* DESCRIPTION OF THE TASK *
Extract the entries in their exact form.

* RECORDS FOR THE TASK *
Here is a tiny trained network, its code and every weight. The questions are about switching its units off for an input and a target symbol, where a switched-off unit gives its printed mean instead of its output.

import numpy as np


def w(rows, s, z=0):
    codes = np.array(rows[::2]) - 128.0
    scale = np.full(codes.shape[1], s)
    scale[-1] = z or s
    return codes * scale


def f(y):
    return np.maximum(y, 0)


def softmax(a):
    e = np.exp(a - a.max(-1, keepdims=True))
    return e / e.sum(-1, keepdims=True)


def log_softmax(a):
    a = a - a.max(-1, keepdims=True)
    return a - np.log(np.exp(a).sum(-1, keepdims=True))


def net(x, mask):
    ids = ['γηλμτω'.index(c) for c in x.split()]
    T = len(ids)
    res = E[ids] + P[:T]
    q, k, v = (res @ M[0].T for M in (Q, K, V))
    z = softmax(np.where(np.tri(T) > 0, q @ k.T / 3**0.5, -1e9)) @ v
    res = res + np.where(mask[0], z, O[0][:, -1]) @ O[0][:, :-1]
    y = f(res @ A[0][:, :-1].T + A[0][:, -1])
    res = res + np.where(mask[1:9], y, B[0][:, -1]) @ B[0][:, :-1]
    return log_softmax(res[-1] @ U[:, :-1].T + U[:, -1])


Q, K, V, O, A, B = {}, {}, {}, {}, {}, {}
E = w([
[96,118,68,108,204,145,112,58],'γ',
[157,127,165,148,134,112,183,152],'η',
[146,5,135,95,188,50,118,136],'λ',
[156,136,167,191,63,227,122,186],'μ',
[103,161,157,100,34,167,160,119],'τ',
[136,90,207,144,112,112,92,112],'ω',
],0.016)
P = w([
[169,152,255,135,88,225,76,126],'0',
[246,184,152,101,222,114,166,67],'1',
[99,237,174,54,171,129,117,128],'2',
[185,87,156,40,131,121,116,26],'3',
[75,114,132,186,92,177,163,35],'4',
[90,160,139,148,96,182,98,143],'5',
[77,121,154,162,166,129,112,154],'6',
[51,102,101,47,90,108,86,136],'7',
[93,90,169,131,183,126,88,177],'8',
[127,102,135,133,91,142,163,67],'9',
[123,149,152,150,123,153,110,165],'10',
[162,115,165,170,92,133,215,33],'11',
],0.0072)
Q[0] = w([
[73,54,73,3,89,107,100,70],'H0',
[204,180,150,80,120,159,218,50],'H0',
[16,92,19,211,104,136,165,54],'H0',
],0.0057)
K[0] = w([
[111,137,129,211,123,172,133,64],'H0',
[94,69,216,195,159,114,75,209],'H0',
[163,172,34,158,255,89,201,91],'H0',
],0.0073)
V[0] = w([
[204,52,135,222,176,132,48,159],'H0',
[79,29,149,77,195,57,65,54],'H0',
[90,138,170,68,70,177,2,92],'H0',
],0.0076)
O[0] = w([
[10,97,153,109,108,107,56,148,97],'H0',
[163,155,101,124,103,117,38,133,90],'H0',
[139,144,62,236,137,78,131,85,255],'H0',
],0.013,0.0035)
A[0] = w([
[76,84,232,133,120,149,243,131,166],'N0',
[80,151,153,71,102,138,98,171,2],'N1',
[50,116,156,110,110,57,200,138,42],'N2',
[109,209,205,48,93,104,2,172,190],'N3',
[139,137,102,138,110,213,142,23,227],'N4',
[203,102,158,129,192,38,65,219,176],'N5',
[114,133,167,62,109,164,175,167,183],'N6',
[47,74,80,195,106,144,163,67,99],'N7',
],0.0066,0.0037)
B[0] = w([
[216,103,124,148,145,110,52,222,255],'N0',
[110,76,154,141,64,159,254,103,139],'N1',
[100,18,95,157,161,104,148,166,154],'N2',
[151,59,116,184,150,227,223,68,193],'N3',
[150,179,85,111,231,85,149,194,241],'N4',
[73,115,166,136,86,206,192,22,173],'N5',
[216,142,195,127,115,83,120,155,174],'N6',
[120,195,70,205,183,72,125,211,185],'N7',
],0.0073,0.0079)
U = w([
[100,108,124,52,224,152,110,102,200],'γ',
[176,39,233,26,177,134,145,139,232],'η',
[98,14,112,105,96,146,194,83,166],'λ',
[82,3,83,156,131,126,118,194,4],'μ',
[194,88,87,121,102,82,204,99,123],'τ',
[71,108,159,208,76,30,118,54,50],'ω',
],0.0049,0.003)

Each question gives the input, a string of symbols that net reads in full, and the target symbol t.
The units are the heads (3 rows each of Q, K, V and O) and the neurons (one row each of A and B). Each row of codes is followed by its name. A weight is (code - 128) times the scale printed after its matrix; where a second scale follows, it is the last column's (O, A, B and U).
mask holds one flag per unit, heads first, then neurons. A switched-off unit (its flag False) gives its mean, the last column of its rows in O or B, instead of its output. The means were averaged over made-up inputs and are rounded, as every weight is.
A unit's drop is (log p(t) with every unit on - log p(t) with that unit switched off) / (log p(t) with every unit on - log p(t) with every unit switched off).
The circuit of an input: a set's keep is (log p(t) with only the set's units on - log p(t) with every unit switched off) / (log p(t) with every unit on - log p(t) with every unit switched off). Starting from all 9 units, units are removed one at a time, each time the one whose removal leaves the highest keep (on an exact tie, the one counted first), for as long as the keep stays at least 0.8.
circuit, biggest first: the units of the circuit, biggest drop first
top k neurons: the k neurons with the biggest drops, biggest first
drop when u is switched off: that unit's drop, to one decimal
input τ η τ η τ, target η: circuit, biggest first => (H0 N6)
input μ ω μ, target μ: top 3 neurons => (N0 N7 N2)
input μ ω τ τ, target μ: top 3 neurons => (N2 N0 N7)
input η τ μ η η λ λ λ λ λ η ω, target λ: top 3 neurons => (N3 N0 N4)
input τ η τ μ μ, target η: circuit, biggest first => (H0 N0)
input γ η λ, target λ: top 2 neurons => (N5 N3)
input η η τ τ, target η: circuit, biggest first => (H0 N6 N0)
input μ μ ω λ, target μ: circuit, biggest first => (H0 N2 N7)
input λ τ λ λ, target λ: top 3 neurons => (N5 N0 N4)
input λ τ λ ω, target λ: top 3 neurons => (N3 N5 N0)
input μ η η μ η, target η: circuit, biggest first => (H0 N0)
input η η η η ω, target η: drop when N6 is switched off => 0.1
input τ τ ω τ μ τ μ μ τ τ, target μ: drop when N7 is switched off => 0.3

* EXERCISE RESULT *
Here is a tiny trained network, its code and every weight. The questions are about switching its units off for an input and a target symbol, where a switched-off unit gives its printed mean instead of its output.

import numpy as np


def w(rows, s, z=0):
    codes = np.array(rows[::2]) - 128.0
    scale = np.full(codes.shape[1], s)
    scale[-1] = z or s
    return codes * scale


def f(y):
    return np.maximum(y, 0)


def softmax(a):
    e = np.exp(a - a.max(-1, keepdims=True))
    return e / e.sum(-1, keepdims=True)


def log_softmax(a):
    a = a - a.max(-1, keepdims=True)
    return a - np.log(np.exp(a).sum(-1, keepdims=True))


def net(x, mask):
    ids = ['γηλμτω'.index(c) for c in x.split()]
    T = len(ids)
    res = E[ids] + P[:T]
    q, k, v = (res @ M[0].T for M in (Q, K, V))
    z = softmax(np.where(np.tri(T) > 0, q @ k.T / 3**0.5, -1e9)) @ v
    res = res + np.where(mask[0], z, O[0][:, -1]) @ O[0][:, :-1]
    y = f(res @ A[0][:, :-1].T + A[0][:, -1])
    res = res + np.where(mask[1:9], y, B[0][:, -1]) @ B[0][:, :-1]
    return log_softmax(res[-1] @ U[:, :-1].T + U[:, -1])


Q, K, V, O, A, B = {}, {}, {}, {}, {}, {}
E = w([
[96,118,68,108,204,145,112,58],'γ',
[157,127,165,148,134,112,183,152],'η',
[146,5,135,95,188,50,118,136],'λ',
[156,136,167,191,63,227,122,186],'μ',
[103,161,157,100,34,167,160,119],'τ',
[136,90,207,144,112,112,92,112],'ω',
],0.016)
P = w([
[169,152,255,135,88,225,76,126],'0',
[246,184,152,101,222,114,166,67],'1',
[99,237,174,54,171,129,117,128],'2',
[185,87,156,40,131,121,116,26],'3',
[75,114,132,186,92,177,163,35],'4',
[90,160,139,148,96,182,98,143],'5',
[77,121,154,162,166,129,112,154],'6',
[51,102,101,47,90,108,86,136],'7',
[93,90,169,131,183,126,88,177],'8',
[127,102,135,133,91,142,163,67],'9',
[123,149,152,150,123,153,110,165],'10',
[162,115,165,170,92,133,215,33],'11',
],0.0072)
Q[0] = w([
[73,54,73,3,89,107,100,70],'H0',
[204,180,150,80,120,159,218,50],'H0',
[16,92,19,211,104,136,165,54],'H0',
],0.0057)
K[0] = w([
[111,137,129,211,123,172,133,64],'H0',
[94,69,216,195,159,114,75,209],'H0',
[163,172,34,158,255,89,201,91],'H0',
],0.0073)
V[0] = w([
[204,52,135,222,176,132,48,159],'H0',
[79,29,149,77,195,57,65,54],'H0',
[90,138,170,68,70,177,2,92],'H0',
],0.0076)
O[0] = w([
[10,97,153,109,108,107,56,148,97],'H0',
[163,155,101,124,103,117,38,133,90],'H0',
[139,144,62,236,137,78,131,85,255],'H0',
],0.013,0.0035)
A[0] = w([
[76,84,232,133,120,149,243,131,166],'N0',
[80,151,153,71,102,138,98,171,2],'N1',
[50,116,156,110,110,57,200,138,42],'N2',
[109,209,205,48,93,104,2,172,190],'N3',
[139,137,102,138,110,213,142,23,227],'N4',
[203,102,158,129,192,38,65,219,176],'N5',
[114,133,167,62,109,164,175,167,183],'N6',
[47,74,80,195,106,144,163,67,99],'N7',
],0.0066,0.0037)
B[0] = w([
[216,103,124,148,145,110,52,222,255],'N0',
[110,76,154,141,64,159,254,103,139],'N1',
[100,18,95,157,161,104,148,166,154],'N2',
[151,59,116,184,150,227,223,68,193],'N3',
[150,179,85,111,231,85,149,194,241],'N4',
[73,115,166,136,86,206,192,22,173],'N5',
[216,142,195,127,115,83,120,155,174],'N6',
[120,195,70,205,183,72,125,211,185],'N7',
],0.0073,0.0079)
U = w([
[100,108,124,52,224,152,110,102,200],'γ',
[176,39,233,26,177,134,145,139,232],'η',
[98,14,112,105,96,146,194,83,166],'λ',
[82,3,83,156,131,126,118,194,4],'μ',
[194,88,87,121,102,82,204,99,123],'τ',
[71,108,159,208,76,30,118,54,50],'ω',
],0.0049,0.003)

Each question gives the input, a string of symbols that net reads in full, and the target symbol t.
The units are the heads (3 rows each of Q, K, V and O) and the neurons (one row each of A and B). Each row of codes is followed by its name. A weight is (code - 128) times the scale printed after its matrix; where a second scale follows, it is the last column's (O, A, B and U).
mask holds one flag per unit, heads first, then neurons. A switched-off unit (its flag False) gives its mean, the last column of its rows in O or B, instead of its output. The means were averaged over made-up inputs and are rounded, as every weight is.
A unit's drop is (log p(t) with every unit on - log p(t) with that unit switched off) / (log p(t) with every unit on - log p(t) with every unit switched off).
The circuit of an input: a set's keep is (log p(t) with only the set's units on - log p(t) with every unit switched off) / (log p(t) with every unit on - log p(t) with every unit switched off). Starting from all 9 units, units are removed one at a time, each time the one whose removal leaves the highest keep (on an exact tie, the one counted first), for as long as the keep stays at least 0.8.
circuit, biggest first: the units of the circuit, biggest drop first
top k neurons: the k neurons with the biggest drops, biggest first
drop when u is switched off: that unit's drop, to one decimal
input τ η τ η τ, target η: circuit, biggest first => (H0 N6)
input μ ω μ, target μ: top 3 neurons => (N0 N7 N2)
input μ ω τ τ, target μ: top 3 neurons => (N2 N0 N7)
input η τ μ η η λ λ λ λ λ η ω, target λ: top 3 neurons => (N3 N0 N4)
input τ η τ μ μ, target η: circuit, biggest first => (H0 N0)
input γ η λ, target λ: top 2 neurons => (N5 N3)
input η η τ τ, target η: circuit, biggest first => (H0 N6 N0)
input μ μ ω λ, target μ: circuit, biggest first => (H0 N2 N7)
input λ τ λ λ, target λ: top 3 neurons => (N5 N0 N4)
input λ τ λ ω, target λ: top 3 neurons => (N3 N5 N0)
input μ η η μ η, target η: circuit, biggest first => (H0 N0)
input η η η η ω, target η: drop when N6 is switched off => 0.1
input τ τ ω τ μ τ μ μ τ τ, target μ: drop when N7 is switched off => 0.3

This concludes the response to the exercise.